--- Record excerpts Enclosed Below ---

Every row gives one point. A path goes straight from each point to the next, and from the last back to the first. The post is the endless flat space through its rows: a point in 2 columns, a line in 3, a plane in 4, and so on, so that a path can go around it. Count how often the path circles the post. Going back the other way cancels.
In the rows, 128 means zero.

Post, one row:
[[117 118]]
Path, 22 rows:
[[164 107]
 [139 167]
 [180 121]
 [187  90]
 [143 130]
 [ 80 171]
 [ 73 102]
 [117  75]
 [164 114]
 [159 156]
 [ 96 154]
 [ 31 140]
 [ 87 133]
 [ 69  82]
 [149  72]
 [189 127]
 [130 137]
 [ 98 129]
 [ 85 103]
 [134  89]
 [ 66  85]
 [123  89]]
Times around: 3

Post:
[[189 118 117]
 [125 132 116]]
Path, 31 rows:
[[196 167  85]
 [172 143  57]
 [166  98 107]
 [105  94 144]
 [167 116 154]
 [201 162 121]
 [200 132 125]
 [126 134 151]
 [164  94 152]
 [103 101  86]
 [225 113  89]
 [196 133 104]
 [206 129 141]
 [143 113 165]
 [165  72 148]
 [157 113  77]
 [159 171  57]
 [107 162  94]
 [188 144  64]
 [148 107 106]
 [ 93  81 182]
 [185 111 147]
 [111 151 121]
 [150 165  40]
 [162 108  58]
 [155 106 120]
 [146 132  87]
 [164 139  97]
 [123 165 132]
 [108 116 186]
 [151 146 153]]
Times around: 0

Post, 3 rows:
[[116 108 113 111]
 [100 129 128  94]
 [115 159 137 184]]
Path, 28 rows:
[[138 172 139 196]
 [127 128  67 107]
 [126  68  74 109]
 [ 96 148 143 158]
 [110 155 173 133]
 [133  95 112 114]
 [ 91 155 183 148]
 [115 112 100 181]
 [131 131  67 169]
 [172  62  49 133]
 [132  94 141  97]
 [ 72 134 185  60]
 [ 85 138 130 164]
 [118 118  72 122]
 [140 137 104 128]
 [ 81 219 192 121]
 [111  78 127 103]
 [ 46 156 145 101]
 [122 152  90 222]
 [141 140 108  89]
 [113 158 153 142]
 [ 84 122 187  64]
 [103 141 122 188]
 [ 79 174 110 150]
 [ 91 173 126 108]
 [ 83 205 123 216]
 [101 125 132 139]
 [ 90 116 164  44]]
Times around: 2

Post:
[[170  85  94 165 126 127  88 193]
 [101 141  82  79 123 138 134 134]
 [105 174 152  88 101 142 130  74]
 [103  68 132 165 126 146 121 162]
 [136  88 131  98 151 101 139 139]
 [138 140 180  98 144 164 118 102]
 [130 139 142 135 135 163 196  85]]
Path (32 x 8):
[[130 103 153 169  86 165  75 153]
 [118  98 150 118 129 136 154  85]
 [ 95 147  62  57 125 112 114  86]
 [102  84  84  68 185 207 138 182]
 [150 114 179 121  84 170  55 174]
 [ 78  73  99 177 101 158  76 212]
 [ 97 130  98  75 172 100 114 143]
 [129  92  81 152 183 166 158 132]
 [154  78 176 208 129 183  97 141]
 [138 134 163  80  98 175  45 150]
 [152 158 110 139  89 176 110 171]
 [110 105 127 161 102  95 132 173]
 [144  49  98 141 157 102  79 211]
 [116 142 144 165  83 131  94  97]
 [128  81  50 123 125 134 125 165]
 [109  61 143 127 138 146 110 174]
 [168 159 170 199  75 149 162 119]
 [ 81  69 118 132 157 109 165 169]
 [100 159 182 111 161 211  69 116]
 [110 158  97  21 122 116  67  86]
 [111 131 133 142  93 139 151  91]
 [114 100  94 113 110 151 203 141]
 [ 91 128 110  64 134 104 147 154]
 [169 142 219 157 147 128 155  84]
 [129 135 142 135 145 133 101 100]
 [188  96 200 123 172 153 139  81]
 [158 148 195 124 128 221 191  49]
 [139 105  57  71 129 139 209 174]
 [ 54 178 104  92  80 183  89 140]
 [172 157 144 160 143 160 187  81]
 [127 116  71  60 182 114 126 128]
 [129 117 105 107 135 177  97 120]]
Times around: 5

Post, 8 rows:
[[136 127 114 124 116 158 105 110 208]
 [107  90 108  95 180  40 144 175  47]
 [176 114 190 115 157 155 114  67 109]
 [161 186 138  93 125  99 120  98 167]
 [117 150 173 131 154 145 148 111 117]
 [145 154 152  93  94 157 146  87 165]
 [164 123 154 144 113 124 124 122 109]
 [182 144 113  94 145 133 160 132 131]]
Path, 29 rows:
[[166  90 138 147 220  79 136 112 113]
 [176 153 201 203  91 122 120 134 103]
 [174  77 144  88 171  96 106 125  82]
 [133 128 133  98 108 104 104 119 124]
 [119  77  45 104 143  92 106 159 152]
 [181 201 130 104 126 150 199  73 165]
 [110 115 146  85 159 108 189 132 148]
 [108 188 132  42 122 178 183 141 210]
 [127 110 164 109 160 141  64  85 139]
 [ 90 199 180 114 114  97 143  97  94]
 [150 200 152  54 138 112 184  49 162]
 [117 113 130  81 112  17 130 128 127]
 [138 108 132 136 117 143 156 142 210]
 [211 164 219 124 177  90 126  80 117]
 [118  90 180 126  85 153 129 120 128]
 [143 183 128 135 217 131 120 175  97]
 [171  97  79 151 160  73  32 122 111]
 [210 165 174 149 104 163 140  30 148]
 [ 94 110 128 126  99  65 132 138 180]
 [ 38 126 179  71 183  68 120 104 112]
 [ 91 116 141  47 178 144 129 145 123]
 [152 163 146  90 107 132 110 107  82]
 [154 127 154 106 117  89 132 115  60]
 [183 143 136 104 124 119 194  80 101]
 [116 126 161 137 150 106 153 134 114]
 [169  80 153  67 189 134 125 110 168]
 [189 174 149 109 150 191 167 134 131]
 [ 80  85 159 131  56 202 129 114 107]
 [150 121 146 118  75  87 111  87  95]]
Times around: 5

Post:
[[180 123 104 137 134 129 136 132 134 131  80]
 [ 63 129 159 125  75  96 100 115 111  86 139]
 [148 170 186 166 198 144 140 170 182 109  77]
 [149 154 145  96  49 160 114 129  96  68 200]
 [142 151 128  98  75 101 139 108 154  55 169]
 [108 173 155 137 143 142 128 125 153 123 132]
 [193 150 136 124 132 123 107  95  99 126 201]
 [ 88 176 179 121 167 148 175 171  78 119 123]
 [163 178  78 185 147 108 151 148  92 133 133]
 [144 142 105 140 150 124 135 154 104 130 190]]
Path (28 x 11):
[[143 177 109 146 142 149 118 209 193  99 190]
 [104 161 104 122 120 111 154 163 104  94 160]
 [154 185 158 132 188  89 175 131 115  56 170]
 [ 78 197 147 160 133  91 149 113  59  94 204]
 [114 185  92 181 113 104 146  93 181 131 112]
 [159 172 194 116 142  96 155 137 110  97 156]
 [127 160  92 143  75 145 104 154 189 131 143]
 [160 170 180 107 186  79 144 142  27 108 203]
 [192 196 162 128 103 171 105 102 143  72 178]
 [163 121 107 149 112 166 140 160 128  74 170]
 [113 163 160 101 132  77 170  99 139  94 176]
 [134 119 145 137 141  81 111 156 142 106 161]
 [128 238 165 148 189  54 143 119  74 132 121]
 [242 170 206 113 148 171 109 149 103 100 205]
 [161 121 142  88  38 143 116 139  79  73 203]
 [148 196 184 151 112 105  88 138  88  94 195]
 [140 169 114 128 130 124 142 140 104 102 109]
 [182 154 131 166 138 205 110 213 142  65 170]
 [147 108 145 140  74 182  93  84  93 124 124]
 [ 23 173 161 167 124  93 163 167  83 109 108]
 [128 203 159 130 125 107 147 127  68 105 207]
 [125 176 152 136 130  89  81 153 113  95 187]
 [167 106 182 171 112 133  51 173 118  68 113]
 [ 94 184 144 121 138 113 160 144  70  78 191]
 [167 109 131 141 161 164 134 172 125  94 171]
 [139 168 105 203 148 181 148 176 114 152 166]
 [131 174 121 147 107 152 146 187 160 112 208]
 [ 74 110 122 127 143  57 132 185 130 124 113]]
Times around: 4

--- End of Enclosed Record excerpts ---

→ **Activity**
Copy out only the lines of the records above from the one with "114 126 128]" through the one with "[117 150 173 131 154 145 148 111 117]", exactly as they stand, both included.

→ **Answer section**
 [127 116  71  60 182 114 126 128]
 [129 117 105 107 135 177  97 120]]
Times around: 5

Post, 8 rows:
[[136 127 114 124 116 158 105 110 208]
 [107  90 108  95 180  40 144 175  47]
 [176 114 190 115 157 155 114  67 109]
 [161 186 138  93 125  99 120  98 167]
 [117 150 173 131 154 145 148 111 117]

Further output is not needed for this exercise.